## Required work
Examine each line of the data, and copy the ones containing "column".

## Entries supplied
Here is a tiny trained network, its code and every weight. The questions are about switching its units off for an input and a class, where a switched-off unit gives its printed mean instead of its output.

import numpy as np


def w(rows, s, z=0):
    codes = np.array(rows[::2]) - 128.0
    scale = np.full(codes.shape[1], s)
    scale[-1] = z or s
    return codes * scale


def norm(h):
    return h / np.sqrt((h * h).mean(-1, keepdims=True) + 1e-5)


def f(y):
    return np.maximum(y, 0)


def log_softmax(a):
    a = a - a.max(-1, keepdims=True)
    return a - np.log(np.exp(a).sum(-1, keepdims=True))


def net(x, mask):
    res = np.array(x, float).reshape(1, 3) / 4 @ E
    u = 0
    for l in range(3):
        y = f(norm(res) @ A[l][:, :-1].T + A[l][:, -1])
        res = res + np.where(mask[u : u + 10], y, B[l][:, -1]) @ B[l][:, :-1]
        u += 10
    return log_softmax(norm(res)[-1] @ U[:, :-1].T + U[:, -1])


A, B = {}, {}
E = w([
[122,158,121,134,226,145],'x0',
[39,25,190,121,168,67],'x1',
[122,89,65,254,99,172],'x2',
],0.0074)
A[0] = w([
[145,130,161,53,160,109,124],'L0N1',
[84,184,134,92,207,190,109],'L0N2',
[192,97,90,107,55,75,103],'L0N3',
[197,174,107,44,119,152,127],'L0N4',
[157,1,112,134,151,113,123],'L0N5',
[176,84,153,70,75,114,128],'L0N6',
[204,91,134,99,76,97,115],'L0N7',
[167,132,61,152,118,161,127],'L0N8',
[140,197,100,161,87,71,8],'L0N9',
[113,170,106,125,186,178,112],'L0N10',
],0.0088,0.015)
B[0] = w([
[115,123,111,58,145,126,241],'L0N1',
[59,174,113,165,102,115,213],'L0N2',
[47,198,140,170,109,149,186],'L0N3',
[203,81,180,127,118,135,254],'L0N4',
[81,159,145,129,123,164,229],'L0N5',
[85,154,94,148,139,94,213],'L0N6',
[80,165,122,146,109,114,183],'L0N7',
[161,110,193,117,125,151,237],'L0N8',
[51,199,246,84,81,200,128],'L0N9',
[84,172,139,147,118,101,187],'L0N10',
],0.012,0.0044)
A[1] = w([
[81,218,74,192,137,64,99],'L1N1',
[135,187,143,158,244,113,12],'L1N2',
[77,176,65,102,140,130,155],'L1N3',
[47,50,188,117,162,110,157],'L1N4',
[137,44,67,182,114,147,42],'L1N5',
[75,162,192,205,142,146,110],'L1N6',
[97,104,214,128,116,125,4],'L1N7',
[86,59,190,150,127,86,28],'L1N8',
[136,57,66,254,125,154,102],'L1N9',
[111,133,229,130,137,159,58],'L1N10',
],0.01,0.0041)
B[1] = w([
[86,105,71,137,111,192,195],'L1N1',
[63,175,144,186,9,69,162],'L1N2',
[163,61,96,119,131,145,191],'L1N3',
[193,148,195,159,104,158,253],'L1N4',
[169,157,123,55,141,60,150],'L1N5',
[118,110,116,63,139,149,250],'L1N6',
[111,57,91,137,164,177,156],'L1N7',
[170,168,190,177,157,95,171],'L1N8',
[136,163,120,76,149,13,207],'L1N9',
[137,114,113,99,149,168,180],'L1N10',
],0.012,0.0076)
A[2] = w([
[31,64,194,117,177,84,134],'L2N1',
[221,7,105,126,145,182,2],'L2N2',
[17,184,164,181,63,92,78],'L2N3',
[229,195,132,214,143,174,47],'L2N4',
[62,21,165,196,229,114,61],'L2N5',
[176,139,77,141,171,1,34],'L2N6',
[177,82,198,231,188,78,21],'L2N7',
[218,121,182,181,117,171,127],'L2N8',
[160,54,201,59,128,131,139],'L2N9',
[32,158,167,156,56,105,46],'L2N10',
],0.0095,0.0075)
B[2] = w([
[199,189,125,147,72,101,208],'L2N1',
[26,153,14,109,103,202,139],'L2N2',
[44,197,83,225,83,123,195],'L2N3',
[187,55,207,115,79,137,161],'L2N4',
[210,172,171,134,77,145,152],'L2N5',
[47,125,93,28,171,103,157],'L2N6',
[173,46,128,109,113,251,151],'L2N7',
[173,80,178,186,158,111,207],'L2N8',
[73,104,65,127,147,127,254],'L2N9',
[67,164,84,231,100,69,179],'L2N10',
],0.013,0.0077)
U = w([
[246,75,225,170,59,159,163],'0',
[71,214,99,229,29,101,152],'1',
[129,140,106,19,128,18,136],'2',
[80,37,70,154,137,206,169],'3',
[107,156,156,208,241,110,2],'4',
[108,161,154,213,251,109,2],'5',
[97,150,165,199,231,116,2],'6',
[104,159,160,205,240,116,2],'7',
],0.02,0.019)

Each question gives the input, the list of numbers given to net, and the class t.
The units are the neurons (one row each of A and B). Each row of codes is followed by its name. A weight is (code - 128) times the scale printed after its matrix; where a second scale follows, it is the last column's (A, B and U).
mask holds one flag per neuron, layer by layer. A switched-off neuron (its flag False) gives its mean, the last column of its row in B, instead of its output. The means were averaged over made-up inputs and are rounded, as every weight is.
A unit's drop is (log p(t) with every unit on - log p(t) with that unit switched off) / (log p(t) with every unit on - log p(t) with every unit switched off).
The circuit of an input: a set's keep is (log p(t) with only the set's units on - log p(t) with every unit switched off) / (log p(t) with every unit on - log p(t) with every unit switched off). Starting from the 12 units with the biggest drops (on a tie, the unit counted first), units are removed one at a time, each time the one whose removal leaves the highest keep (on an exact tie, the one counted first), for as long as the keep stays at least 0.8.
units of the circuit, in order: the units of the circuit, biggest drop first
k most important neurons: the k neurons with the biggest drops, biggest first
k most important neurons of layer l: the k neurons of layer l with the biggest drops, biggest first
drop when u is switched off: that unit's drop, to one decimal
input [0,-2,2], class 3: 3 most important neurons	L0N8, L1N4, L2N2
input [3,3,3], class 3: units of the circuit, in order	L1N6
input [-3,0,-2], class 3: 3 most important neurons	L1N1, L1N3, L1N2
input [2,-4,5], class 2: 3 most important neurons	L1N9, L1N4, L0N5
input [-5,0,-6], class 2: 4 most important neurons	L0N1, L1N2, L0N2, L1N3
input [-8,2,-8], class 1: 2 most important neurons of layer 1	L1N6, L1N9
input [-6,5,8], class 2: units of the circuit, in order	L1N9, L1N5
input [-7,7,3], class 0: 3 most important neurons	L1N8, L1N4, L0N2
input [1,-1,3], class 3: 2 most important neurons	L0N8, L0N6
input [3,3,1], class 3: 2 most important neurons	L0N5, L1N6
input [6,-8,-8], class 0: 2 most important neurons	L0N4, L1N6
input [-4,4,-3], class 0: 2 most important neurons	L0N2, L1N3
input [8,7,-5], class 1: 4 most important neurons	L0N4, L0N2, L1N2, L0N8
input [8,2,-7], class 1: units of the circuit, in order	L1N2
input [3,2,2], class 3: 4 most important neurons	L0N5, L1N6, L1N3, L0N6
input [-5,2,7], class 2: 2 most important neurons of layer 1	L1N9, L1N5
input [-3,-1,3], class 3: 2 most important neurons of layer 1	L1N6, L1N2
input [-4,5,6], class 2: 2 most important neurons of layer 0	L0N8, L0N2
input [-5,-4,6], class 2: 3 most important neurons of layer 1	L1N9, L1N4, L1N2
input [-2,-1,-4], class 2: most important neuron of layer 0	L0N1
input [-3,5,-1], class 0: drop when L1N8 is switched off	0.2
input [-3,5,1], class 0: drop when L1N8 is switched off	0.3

## Result of the task
The units are the neurons (one row each of A and B). Each row of codes is followed by its name. A weight is (code - 128) times the scale printed after its matrix; where a second scale follows, it is the last column's (A, B and U).
mask holds one flag per neuron, layer by layer. A switched-off neuron (its flag False) gives its mean, the last column of its row in B, instead of its output. The means were averaged over made-up inputs and are rounded, as every weight is.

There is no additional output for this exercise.